Below are the code and all the weights of a small trained network. Each question names an input and a class and asks about switching units off, where a switched-off unit gives its printed mean instead of its output.

import numpy as np


def w(rows, s, z=0):
    codes = np.array(rows[::2]) - 128.0
    scale = np.full(codes.shape[1], s)
    scale[-1] = z or s
    return codes * scale


def norm(h):
    return h / np.sqrt((h * h).mean(-1, keepdims=True) + 1e-5)


def f(y):
    return np.maximum(y, 0)


def log_softmax(a):
    a = a - a.max(-1, keepdims=True)
    return a - np.log(np.exp(a).sum(-1, keepdims=True))


def net(x, mask):
    res = np.array(x, float).reshape(1, 5) / 4 @ E
    u = 0
    for l in range(4):
        y = f(norm(res) @ A[l][:, :-1].T + A[l][:, -1])
        res = res + np.where(mask[u : u + 7], y, B[l][:, -1]) @ B[l][:, :-1]
        u += 7
    return log_softmax(norm(res)[-1] @ U[:, :-1].T + U[:, -1])


A, B = {}, {}
E = w([
[129,126,130,126,127,129,126],'x0',
[217,215,154,88,2,186,166],'x1',
[96,110,213,107,117,248,227],'x2',
[129,126,123,130,128,129,128],'x3',
[188,49,129,147,222,29,189],'x4',
],0.0089)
═══
Count the lines in the records above that contain the word "keepdims", and reply with only that number.

3